- _Try it_:
Lines below starting with the line with "Answer: r20" and going on through the line with "r96: [ 53 -22" must be output exactly; the rest of the records must be left out.

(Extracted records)
These are the activations of a small neural network, seen along a few directions. Each row is one input.
In each table, some parts of the input vary, and every possible input appears once, in random order.
A made-up example of a description, with smaller parts first: one of 3 separate values, together with either a single point or one of 11 places along a line or (one of 6 places along a line, together with one of 8 places around a ring).
Shared parts are said once, and a part with two or three values counts as separate values.

Other details of the inputs shift rows strongly along two fixed directions, in all tables alike. That doesn't count.

A family of inputs:
r1: [  6  -3  -6 -10 -15   4  13   8   0  -7  -5 -11   3]
r2: [ 11  -2  -8  10  12 -12  -8  -8  -2  17  20   3   1]
r3: [  2  -3   3   5  16  -7 -17 -16  -6  14  18   3 -10]
r4: [  2   3   7 -11  -2   2  11   8  -2 -13  -9 -14   6]
r5: [ -2  -1  18 -12 -21   6  16  -8  13 -14 -17 -36 -17]
r6: [ 12  -4 -11  19   3 -15 -15  -7   0  10  16   6  -6]
r7: [ 11   5  -3  -3 -16   4  13   5   1 -11 -17  -9   2]
r8: [ -2  -4   3 -17  -9  10   2   3   1 -12 -15 -15 -10]
r9: [ -9  -1  -4 -19  -5   4  12   4   5 -12 -13  -9  -8]
r10: [ 16   3  -4 -10 -15  -2  10   6   7 -13 -21 -11  -2]
r11: [ -3  -3  -2  15   5  -2 -17 -15 -10  10  17   5  -2]
r12: [ -6   9  -1  -8  -8   5  16  -3   0 -12 -17  -6  -3]
r13: [  5   3   2  24  15 -11 -12  -8  -8   4  16   4   0]
r14: [-11   1  -3 -15  -7   5  16   1  -2  -9  -7  -8  -1]
r15: [  1  -4   4 -13  -3   2   5  14   3 -16 -13 -15   0]
r16: [  0  -4  15  26  11 -22 -10 -11  11  10  29 -10  -5]
r17: [ -1   0   3  -7 -14  13   3   0  -1 -16 -16 -10  -6]
r18: [ -9   2   0 -16   6   2  10   3   3   3  -6   8   0]
r19: [  3  -1   4  -7  -8   1   5  12   2 -19 -18 -12   1]
r20: [  9  -7  -7 -14 -13   2   9  10   6 -10 -14 -13  -3]
r21: [  7  -1  -6  -2 -19   6  12   8   0 -10 -14  -8   2]
r22: [ -5   3  -6   7  20 -15 -12 -16   2  12  17   6 -13]
r23: [  3  -1   2  11  21 -11 -11  -5  -6  11  20   0   4]
r24: [ -4  -5  -2   8  12  -1 -15 -12  -8  14  19   1  -5]
r25: [-20   2  17  -3  11  41  -3  67  11  36 -13  89  61]
r26: [ 11  -6   8  -9 -27  -4  27  -2  20 -13 -15 -36  -9]
r27: [ -2  -4   4 -13  -2   4  10  12  -2 -11  -8 -15   6]
r28: [ 10   2  -3  -8 -15   2  11   3   1  -8 -13  -9   7]
r29: [  0   2   1  14   8  -4 -17 -17  -9  12  14   6  -2]
r30: [  3   0   1   8  15  -7 -22 -16  -2  12  15   1 -13]
r31: [ -9  -3  -3 -22  -4   3  16   3   2 -10 -10  -8  -6]
r32: [ -4  -2  -1  11   7  -1 -14 -12  -9  12  21   4  -4]
r33: [ -8   5  -2 -20   0   3  17  -1   1  -6 -12 -11  -1]
r34: [ -1   3   2   9  11  -2 -14 -14  -8  14  19   5  -4]
r35: [-12   1   4  19   8 -20  -3 -22  11  16  27  -1 -15]
r36: [-30   9   7  -4   4  42   3  50  11  37 -11  88  54]
r37: [  2  -9   2  10  18 -14 -13  -3  -5   7  23   2  -2]
r38: [  6  -3  -6  -6 -17   4  10   6   0  -8 -11  -8   7]
r39: [  6   1   7 -15   1   0   6  11   4 -17 -16 -18   0]
r40: [ -4   6  -6  16  14 -12 -10 -19  -1   7  16  11  -9]
r41: [  1   5   2  19   8  -3 -17 -16 -10  10  13   7  -8]
r42: [  0   0   3 -11 -14   9   2   2  -1 -14 -20 -11  -8]
r43: [ 15  -3  -8  12  12 -17 -15  -9   3  14  18   3  -7]
r44: [  4   4   1  17   9  -4 -20 -18  -5   7  15   7 -10]
r45: [ -7   6  -1 -12  -7   3  15  -5   0 -10 -16  -6   2]
r46: [  8   3   2  21  18 -19 -19  -8  -2   4  15   2  -4]
r47: [  9  -3  -7  -5 -18   5  10   7   5 -14 -14  -9   0]
r48: [-10   0  -3 -11 -10   5  14  -2  -2 -11 -12  -6   1]
r49: [ 15   1  -8  20   5 -13 -13 -12   1   8  17   7  -4]
r50: [-2  0  3  7 -3  6  2 11 -4 -8 -6  2  8]
r51: [  7   2   2  22  16 -13 -16  -9  -3   2  17   4  -1]
r52: [-11  -1  -4 -18  -3   5  16   1  -1  -7  -9 -11  -2]
r53: [  9  -9  -5 -17 -12   1  14   9   2  -8  -9 -13  -3]
r54: [-10   3  -3  -7 -11   6  15   0  -2 -13 -14  -5  -3]
r55: [-11   2  -5  -2  -5   7   5   2   3  -6  -6  10   0]
r56: [  4   1   2  18  14 -11 -13  -9  -7   6  17   4   6]
r57: [-31   5   4   0  -2  42  -2  57  15  33 -18  93  49]
r58: [ -1   0   1   6  15  -3 -15 -14  -7  16  16   2  -4]
r59: [ 11  -3  -2 -12  -2  -1   7   9   4   5  -4   4   4]
r60: [  2  -1   4  -4  -9   5   7  10   1 -20 -15 -11   3]
r61: [ -4   9  -2 -15  -7   0  13  -1   6 -14 -21  -6  -6]
r62: [ -1  -2   4  -5  -8   4   8   7  -3 -15 -12 -11   8]
r63: [ -2   0  -1  20   4  -1 -17 -13 -11   8  16   6  -8]
r64: [ -2  -6   4 -20  -7   9   6   2  -3  -9 -12 -14  -8]
r65: [  5   4   1  15  11 -10 -22 -17  -4   9  12   5 -13]
r66: [ 10   1  -7  12   7 -10  -8  -7  -3  15  22   6   2]
r67: [  7  -7 -10  11   8 -10  -8  -5  -4  16  22   3   0]
r68: [ -1  -2   4 -10  -6   4  10  10  -3 -14  -6 -13   6]
Each input here is: one of 4 separate values, together with either a single point or (one of 2 separate values, together with one of 8 places around a ring).
Question: Changing only the choice among 4 separate values turns r30 into r43. The same change can be made to r41. Which row results?
Answer: r7
Question: Changing only the choice among 4 separate values turns r47 into r60. The same change can be made to r1. Which row results?
Answer: r68
Question: Change only the choice among 2 separate values in r49. List by row number the other rows that result.
Answer: r47
Question: Change only the choice among 2 separate values in r43. List by row number the other rows that result.
Answer: r20

A family of inputs:
r69: [-15  13 -13  -2 -39  45  28  32  21   7 -27  47  22]
r70: [ 42 -20   6 -14 -52  -6  19  -5  -2 -55 -38 -93 -16]
r71: [  -2    3  -31    6   47  -78   -9 -103  -10    1   58  -60  -68]
r72: [ 37 -21   7  75  51 -37 -64  -9 -20  60  82  38  23]
r73: [ 56  -1 -21  44  21 -87  -8 -61 -19 -12  58 -80 -52]
r74: [-28  -1  -7 -19   1   5  -2 -18 -14  21  14   9 -26]
r75: [ 18  25 -11 -38 -24  21 -10 -29 -68 -96 -74 -66 -39]
r76: [ 27   4  -6  -5  -9   1  24  44  21   8 -23  36  41]
r77: [ 28  -6 -20 -42 -50   2  33 -25   8 -40 -41 -67 -45]
r78: [ 23 -23  -6  21  42 -68 -30 -63 -24 -13  76 -78 -43]
r79: [-18  -9   1  53  56 -26 -39   3  -4  49  77  64  31]
r80: [-16   1  26  -4  17  12  10  45  12 -11 -18  19  23]
r81: [-22  10 -12 -61  -9  -3  62 -22   0 -46 -36 -78 -30]
r82: [ 16  -6   7 -27 -50  15  27 -27  -3 -51 -36 -79 -33]
r83: [ 15   1 -17  51   1 -53 -19 -96 -13 -17  56 -68 -61]
r84: [ -6 -14  16  55  73 -19 -73   8  -6  55  83  59  12]
r85: [ -5  14 -22   3 -27  16  14   1  26  11  -6  42   4]
r86: [-29  40 -10   5  -5  60 -19  31 -44 -33 -68  81  41]
r87: [-12  -4 -11 -17  13   3  21  44  21  15 -12  55  38]
r88: [-56  16  40 -28 -15  60  29  36  11  -8 -62  43  15]
r89: [-18   6  31 -48 -21  11  24 -32  -8 -49 -44 -75 -55]
r90: [ 26 -17 -15 -67 -12 -22  33  -2   4 -51 -22 -80 -24]
r91: [-34   1  -5 -66  -1  45  25  44  16  21 -43  48  35]
r92: [  7   6  25  20 -31  27   1  50  26  -9 -44  28  39]
r93: [ -9   6  28   2 -23  54  -8  27  15   5 -34  31  15]
r94: [ 32 -10  23  74  57 -23 -71  11  -5  59  67  58  22]
r95: [ 16   9  33   7  -4  20  14  57  22  -9 -35  29  46]
r96: [ 53 -22 -37  39  -1 -62 -36 -46  -7   7  40 -56 -43]
r97: [ -2  -1  -7  -9 -34  52  12  35   9  19 -23  40  18]
r98: [ 17   2  18  10  -9  11  19  44   9  -1 -19  24  52]
r99: [-47   3  23 -29 -14  42   7  14  -7  14 -21  33  14]
r100: [  5  -3  11  16 -42  28  11  49  19  -4 -34  32  55]
r101: [ 33  -9   2 -12 -11  24  15  66   6  13 -15  31  49]
r102: [-35  13  14  51  75 -30 -52 -45  -5  48  70  34 -16]
r103: [ 22 -16  13  84  27 -11 -76   9  -1  57  50  52  18]
r104: [ -5 -15  -4 -32   5  25  15  64   3   9  -4  28  37]
r105: [-43  12  33 -33  17  41  -3  31   5  11 -23  18  18]
r106: [-12   3 -26  19  21 -59  -3 -99 -19  -7  56 -57 -79]
r107: [-33   2  -4 -45 -14  31  15  15   6  23 -26  47   3]
r108: [-50  10   3  43  36  -1 -33 -36  -8  54  61  74   8]
r109: [ 36  -9  -4 -22 -11  15  10  57  17  15 -22  37  49]
r110: [-37   5  -2 -45   8  37  17  36  -1  25 -14  27  24]
r111: [-31   2 -26  35  40 -36 -30 -58  -1  55  66  59 -27]
r112: [-18   0  13 -66 -10   4  32 -25 -12 -44 -28 -91 -25]
r113: [ 18  10  -3  53  10 -51 -28 -91  -5 -23  45 -70 -74]
r114: [  6   1 -11  18 -35  17   4  57  17  16 -19  51  44]
r115: [-47   9   2  42  62 -11 -38 -29  -7  62  72  65  22]
r116: [ 41  -1 -24 -16 -52 -31  33 -18  13 -52 -39 -81 -29]
r117: [  8  -3  -5 -61 -25  -3  68  25   3 -62 -48 -72  -5]
r118: [ 49 -17 -14 -19 -51  -7  27   3  -1 -47 -36 -89 -27]
Question: Changing only one part turns r74 into r106. The same change can be made to r103. Which row results?
Answer: r92
Question: Changing only one part turns r85 into r77. The same change can be made to r111. Which row results?
Answer: r107
Question: What do these inputs look like to the network?
Answer: one of 2 separate values, together with either a single point or (one of 4 places along a line, together with one of 6 places around a ring)
Question: Change only the choice among 2 separate values in r113. List by row number the other rows that result.
Answer: r93
Question: A walk changes only the place on the ring of 6. It starts at r69 and steps to r106. List the rest of the walk in order.
Answer: r81, r117, r73, r114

- _Exercise answer_:
Answer: r20

A family of inputs:
r69: [-15  13 -13  -2 -39  45  28  32  21   7 -27  47  22]
r70: [ 42 -20   6 -14 -52  -6  19  -5  -2 -55 -38 -93 -16]
r71: [  -2    3  -31    6   47  -78   -9 -103  -10    1   58  -60  -68]
r72: [ 37 -21   7  75  51 -37 -64  -9 -20  60  82  38  23]
r73: [ 56  -1 -21  44  21 -87  -8 -61 -19 -12  58 -80 -52]
r74: [-28  -1  -7 -19   1   5  -2 -18 -14  21  14   9 -26]
r75: [ 18  25 -11 -38 -24  21 -10 -29 -68 -96 -74 -66 -39]
r76: [ 27   4  -6  -5  -9   1  24  44  21   8 -23  36  41]
r77: [ 28  -6 -20 -42 -50   2  33 -25   8 -40 -41 -67 -45]
r78: [ 23 -23  -6  21  42 -68 -30 -63 -24 -13  76 -78 -43]
r79: [-18  -9   1  53  56 -26 -39   3  -4  49  77  64  31]
r80: [-16   1  26  -4  17  12  10  45  12 -11 -18  19  23]
r81: [-22  10 -12 -61  -9  -3  62 -22   0 -46 -36 -78 -30]
r82: [ 16  -6   7 -27 -50  15  27 -27  -3 -51 -36 -79 -33]
r83: [ 15   1 -17  51   1 -53 -19 -96 -13 -17  56 -68 -61]
r84: [ -6 -14  16  55  73 -19 -73   8  -6  55  83  59  12]
r85: [ -5  14 -22   3 -27  16  14   1  26  11  -6  42   4]
r86: [-29  40 -10   5  -5  60 -19  31 -44 -33 -68  81  41]
r87: [-12  -4 -11 -17  13   3  21  44  21  15 -12  55  38]
r88: [-56  16  40 -28 -15  60  29  36  11  -8 -62  43  15]
r89: [-18   6  31 -48 -21  11  24 -32  -8 -49 -44 -75 -55]
r90: [ 26 -17 -15 -67 -12 -22  33  -2   4 -51 -22 -80 -24]
r91: [-34   1  -5 -66  -1  45  25  44  16  21 -43  48  35]
r92: [  7   6  25  20 -31  27   1  50  26  -9 -44  28  39]
r93: [ -9   6  28   2 -23  54  -8  27  15   5 -34  31  15]
r94: [ 32 -10  23  74  57 -23 -71  11  -5  59  67  58  22]
r95: [ 16   9  33   7  -4  20  14  57  22  -9 -35  29  46]
r96: [ 53 -22 -37  39  -1 -62 -36 -46  -7   7  40 -56 -43]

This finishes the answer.